Task brief:
Output the data that follows, keeping every line identical.

Data items:
####
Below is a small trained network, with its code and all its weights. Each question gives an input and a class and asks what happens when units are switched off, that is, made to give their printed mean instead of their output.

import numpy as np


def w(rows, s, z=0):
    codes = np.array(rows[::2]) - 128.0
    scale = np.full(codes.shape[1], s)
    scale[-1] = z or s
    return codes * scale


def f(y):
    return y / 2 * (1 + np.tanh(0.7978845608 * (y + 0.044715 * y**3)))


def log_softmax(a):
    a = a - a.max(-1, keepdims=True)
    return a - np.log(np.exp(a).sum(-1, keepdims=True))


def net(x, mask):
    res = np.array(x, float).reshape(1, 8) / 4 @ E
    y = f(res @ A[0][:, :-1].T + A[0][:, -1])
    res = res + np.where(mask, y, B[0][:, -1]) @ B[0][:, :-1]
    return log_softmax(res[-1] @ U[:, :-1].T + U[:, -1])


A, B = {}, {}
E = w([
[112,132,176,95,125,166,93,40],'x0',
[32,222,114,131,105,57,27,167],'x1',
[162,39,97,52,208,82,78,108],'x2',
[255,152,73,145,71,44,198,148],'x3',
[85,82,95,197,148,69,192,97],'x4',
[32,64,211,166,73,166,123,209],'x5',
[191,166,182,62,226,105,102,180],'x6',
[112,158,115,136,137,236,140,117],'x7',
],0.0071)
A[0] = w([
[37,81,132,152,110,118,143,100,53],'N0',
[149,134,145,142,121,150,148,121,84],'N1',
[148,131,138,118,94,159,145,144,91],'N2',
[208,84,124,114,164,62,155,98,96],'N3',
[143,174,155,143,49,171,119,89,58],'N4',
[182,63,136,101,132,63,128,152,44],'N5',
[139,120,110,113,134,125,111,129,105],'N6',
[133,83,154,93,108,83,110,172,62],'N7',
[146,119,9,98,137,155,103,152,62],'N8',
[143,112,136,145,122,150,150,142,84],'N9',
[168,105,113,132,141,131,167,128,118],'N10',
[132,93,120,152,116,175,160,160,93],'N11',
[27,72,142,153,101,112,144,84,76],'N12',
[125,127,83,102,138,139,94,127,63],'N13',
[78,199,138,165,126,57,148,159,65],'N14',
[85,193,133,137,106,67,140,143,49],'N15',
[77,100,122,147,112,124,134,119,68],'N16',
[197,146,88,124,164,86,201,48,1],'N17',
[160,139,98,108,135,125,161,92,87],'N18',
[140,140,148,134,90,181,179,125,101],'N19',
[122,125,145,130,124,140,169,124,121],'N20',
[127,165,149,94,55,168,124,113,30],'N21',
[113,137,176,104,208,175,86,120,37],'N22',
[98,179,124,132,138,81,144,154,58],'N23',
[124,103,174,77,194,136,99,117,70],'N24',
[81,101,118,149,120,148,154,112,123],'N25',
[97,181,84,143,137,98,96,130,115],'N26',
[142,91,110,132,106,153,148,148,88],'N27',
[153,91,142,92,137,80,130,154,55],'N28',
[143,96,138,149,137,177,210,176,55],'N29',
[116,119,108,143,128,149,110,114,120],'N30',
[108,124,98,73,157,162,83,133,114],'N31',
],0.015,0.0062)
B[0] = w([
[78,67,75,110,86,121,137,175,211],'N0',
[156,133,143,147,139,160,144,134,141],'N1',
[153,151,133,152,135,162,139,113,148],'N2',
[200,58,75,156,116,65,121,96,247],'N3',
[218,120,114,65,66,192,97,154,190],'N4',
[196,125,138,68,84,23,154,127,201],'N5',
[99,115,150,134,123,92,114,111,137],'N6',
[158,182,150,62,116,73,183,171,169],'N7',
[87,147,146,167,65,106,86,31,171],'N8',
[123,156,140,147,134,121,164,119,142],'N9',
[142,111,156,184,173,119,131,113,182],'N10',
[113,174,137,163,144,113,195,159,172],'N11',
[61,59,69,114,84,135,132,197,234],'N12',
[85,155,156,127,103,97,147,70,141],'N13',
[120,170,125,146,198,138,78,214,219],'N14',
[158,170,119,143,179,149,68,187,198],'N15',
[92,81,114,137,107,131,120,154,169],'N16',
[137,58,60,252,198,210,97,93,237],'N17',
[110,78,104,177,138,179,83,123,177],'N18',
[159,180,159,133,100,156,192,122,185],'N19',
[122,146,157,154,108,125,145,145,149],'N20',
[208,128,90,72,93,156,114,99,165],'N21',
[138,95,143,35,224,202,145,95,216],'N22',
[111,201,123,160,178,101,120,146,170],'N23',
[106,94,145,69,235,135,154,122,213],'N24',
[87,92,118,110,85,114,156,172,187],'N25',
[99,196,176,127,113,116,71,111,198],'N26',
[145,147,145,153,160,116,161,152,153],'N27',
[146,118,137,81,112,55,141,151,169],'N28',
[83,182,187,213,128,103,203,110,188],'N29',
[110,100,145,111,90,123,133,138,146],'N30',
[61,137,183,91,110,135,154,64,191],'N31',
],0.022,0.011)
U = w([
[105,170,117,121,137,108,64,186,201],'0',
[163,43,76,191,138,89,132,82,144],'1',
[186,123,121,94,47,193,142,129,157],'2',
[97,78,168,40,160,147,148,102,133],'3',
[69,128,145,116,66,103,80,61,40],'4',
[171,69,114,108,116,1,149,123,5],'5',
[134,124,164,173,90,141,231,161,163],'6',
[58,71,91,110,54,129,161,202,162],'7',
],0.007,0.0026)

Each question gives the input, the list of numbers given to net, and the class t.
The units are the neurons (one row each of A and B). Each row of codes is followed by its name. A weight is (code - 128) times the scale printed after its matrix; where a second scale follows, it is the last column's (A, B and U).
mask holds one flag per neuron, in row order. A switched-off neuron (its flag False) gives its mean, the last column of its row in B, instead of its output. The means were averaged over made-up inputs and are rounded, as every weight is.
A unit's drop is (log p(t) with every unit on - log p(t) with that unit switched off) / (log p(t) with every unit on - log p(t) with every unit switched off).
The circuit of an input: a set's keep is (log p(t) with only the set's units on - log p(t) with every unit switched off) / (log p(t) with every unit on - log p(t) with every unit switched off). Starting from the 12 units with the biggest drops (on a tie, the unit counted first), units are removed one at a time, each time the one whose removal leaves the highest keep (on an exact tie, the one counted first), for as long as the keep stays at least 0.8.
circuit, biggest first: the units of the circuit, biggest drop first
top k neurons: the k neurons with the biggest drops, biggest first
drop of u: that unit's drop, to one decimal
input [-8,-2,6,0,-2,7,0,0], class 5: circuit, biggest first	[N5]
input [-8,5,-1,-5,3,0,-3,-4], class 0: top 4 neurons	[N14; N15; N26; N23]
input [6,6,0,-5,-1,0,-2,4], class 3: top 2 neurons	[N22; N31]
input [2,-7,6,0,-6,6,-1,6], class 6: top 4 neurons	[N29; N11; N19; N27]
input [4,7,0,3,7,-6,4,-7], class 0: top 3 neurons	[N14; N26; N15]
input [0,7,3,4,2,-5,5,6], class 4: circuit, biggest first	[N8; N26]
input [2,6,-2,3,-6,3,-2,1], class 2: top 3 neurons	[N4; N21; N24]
####
Worked solution:
Below is a small trained network, with its code and all its weights. Each question gives an input and a class and asks what happens when units are switched off, that is, made to give their printed mean instead of their output.

import numpy as np


def w(rows, s, z=0):
    codes = np.array(rows[::2]) - 128.0
    scale = np.full(codes.shape[1], s)
    scale[-1] = z or s
    return codes * scale


def f(y):
    return y / 2 * (1 + np.tanh(0.7978845608 * (y + 0.044715 * y**3)))


def log_softmax(a):
    a = a - a.max(-1, keepdims=True)
    return a - np.log(np.exp(a).sum(-1, keepdims=True))


def net(x, mask):
    res = np.array(x, float).reshape(1, 8) / 4 @ E
    y = f(res @ A[0][:, :-1].T + A[0][:, -1])
    res = res + np.where(mask, y, B[0][:, -1]) @ B[0][:, :-1]
    return log_softmax(res[-1] @ U[:, :-1].T + U[:, -1])


A, B = {}, {}
E = w([
[112,132,176,95,125,166,93,40],'x0',
[32,222,114,131,105,57,27,167],'x1',
[162,39,97,52,208,82,78,108],'x2',
[255,152,73,145,71,44,198,148],'x3',
[85,82,95,197,148,69,192,97],'x4',
[32,64,211,166,73,166,123,209],'x5',
[191,166,182,62,226,105,102,180],'x6',
[112,158,115,136,137,236,140,117],'x7',
],0.0071)
A[0] = w([
[37,81,132,152,110,118,143,100,53],'N0',
[149,134,145,142,121,150,148,121,84],'N1',
[148,131,138,118,94,159,145,144,91],'N2',
[208,84,124,114,164,62,155,98,96],'N3',
[143,174,155,143,49,171,119,89,58],'N4',
[182,63,136,101,132,63,128,152,44],'N5',
[139,120,110,113,134,125,111,129,105],'N6',
[133,83,154,93,108,83,110,172,62],'N7',
[146,119,9,98,137,155,103,152,62],'N8',
[143,112,136,145,122,150,150,142,84],'N9',
[168,105,113,132,141,131,167,128,118],'N10',
[132,93,120,152,116,175,160,160,93],'N11',
[27,72,142,153,101,112,144,84,76],'N12',
[125,127,83,102,138,139,94,127,63],'N13',
[78,199,138,165,126,57,148,159,65],'N14',
[85,193,133,137,106,67,140,143,49],'N15',
[77,100,122,147,112,124,134,119,68],'N16',
[197,146,88,124,164,86,201,48,1],'N17',
[160,139,98,108,135,125,161,92,87],'N18',
[140,140,148,134,90,181,179,125,101],'N19',
[122,125,145,130,124,140,169,124,121],'N20',
[127,165,149,94,55,168,124,113,30],'N21',
[113,137,176,104,208,175,86,120,37],'N22',
[98,179,124,132,138,81,144,154,58],'N23',
[124,103,174,77,194,136,99,117,70],'N24',
[81,101,118,149,120,148,154,112,123],'N25',
[97,181,84,143,137,98,96,130,115],'N26',
[142,91,110,132,106,153,148,148,88],'N27',
[153,91,142,92,137,80,130,154,55],'N28',
[143,96,138,149,137,177,210,176,55],'N29',
[116,119,108,143,128,149,110,114,120],'N30',
[108,124,98,73,157,162,83,133,114],'N31',
],0.015,0.0062)
B[0] = w([
[78,67,75,110,86,121,137,175,211],'N0',
[156,133,143,147,139,160,144,134,141],'N1',
[153,151,133,152,135,162,139,113,148],'N2',
[200,58,75,156,116,65,121,96,247],'N3',
[218,120,114,65,66,192,97,154,190],'N4',
[196,125,138,68,84,23,154,127,201],'N5',
[99,115,150,134,123,92,114,111,137],'N6',
[158,182,150,62,116,73,183,171,169],'N7',
[87,147,146,167,65,106,86,31,171],'N8',
[123,156,140,147,134,121,164,119,142],'N9',
[142,111,156,184,173,119,131,113,182],'N10',
[113,174,137,163,144,113,195,159,172],'N11',
[61,59,69,114,84,135,132,197,234],'N12',
[85,155,156,127,103,97,147,70,141],'N13',
[120,170,125,146,198,138,78,214,219],'N14',
[158,170,119,143,179,149,68,187,198],'N15',
[92,81,114,137,107,131,120,154,169],'N16',
[137,58,60,252,198,210,97,93,237],'N17',
[110,78,104,177,138,179,83,123,177],'N18',
[159,180,159,133,100,156,192,122,185],'N19',
[122,146,157,154,108,125,145,145,149],'N20',
[208,128,90,72,93,156,114,99,165],'N21',
[138,95,143,35,224,202,145,95,216],'N22',
[111,201,123,160,178,101,120,146,170],'N23',
[106,94,145,69,235,135,154,122,213],'N24',
[87,92,118,110,85,114,156,172,187],'N25',
[99,196,176,127,113,116,71,111,198],'N26',
[145,147,145,153,160,116,161,152,153],'N27',
[146,118,137,81,112,55,141,151,169],'N28',
[83,182,187,213,128,103,203,110,188],'N29',
[110,100,145,111,90,123,133,138,146],'N30',
[61,137,183,91,110,135,154,64,191],'N31',
],0.022,0.011)
U = w([
[105,170,117,121,137,108,64,186,201],'0',
[163,43,76,191,138,89,132,82,144],'1',
[186,123,121,94,47,193,142,129,157],'2',
[97,78,168,40,160,147,148,102,133],'3',
[69,128,145,116,66,103,80,61,40],'4',
[171,69,114,108,116,1,149,123,5],'5',
[134,124,164,173,90,141,231,161,163],'6',
[58,71,91,110,54,129,161,202,162],'7',
],0.007,0.0026)

Each question gives the input, the list of numbers given to net, and the class t.
The units are the neurons (one row each of A and B). Each row of codes is followed by its name. A weight is (code - 128) times the scale printed after its matrix; where a second scale follows, it is the last column's (A, B and U).
mask holds one flag per neuron, in row order. A switched-off neuron (its flag False) gives its mean, the last column of its row in B, instead of its output. The means were averaged over made-up inputs and are rounded, as every weight is.
A unit's drop is (log p(t) with every unit on - log p(t) with that unit switched off) / (log p(t) with every unit on - log p(t) with every unit switched off).
The circuit of an input: a set's keep is (log p(t) with only the set's units on - log p(t) with every unit switched off) / (log p(t) with every unit on - log p(t) with every unit switched off). Starting from the 12 units with the biggest drops (on a tie, the unit counted first), units are removed one at a time, each time the one whose removal leaves the highest keep (on an exact tie, the one counted first), for as long as the keep stays at least 0.8.
circuit, biggest first: the units of the circuit, biggest drop first
top k neurons: the k neurons with the biggest drops, biggest first
drop of u: that unit's drop, to one decimal
input [-8,-2,6,0,-2,7,0,0], class 5: circuit, biggest first	[N5]
input [-8,5,-1,-5,3,0,-3,-4], class 0: top 4 neurons	[N14; N15; N26; N23]
input [6,6,0,-5,-1,0,-2,4], class 3: top 2 neurons	[N22; N31]
input [2,-7,6,0,-6,6,-1,6], class 6: top 4 neurons	[N29; N11; N19; N27]
input [4,7,0,3,7,-6,4,-7], class 0: top 3 neurons	[N14; N26; N15]
input [0,7,3,4,2,-5,5,6], class 4: circuit, biggest first	[N8; N26]
input [2,6,-2,3,-6,3,-2,1], class 2: top 3 neurons	[N4; N21; N24]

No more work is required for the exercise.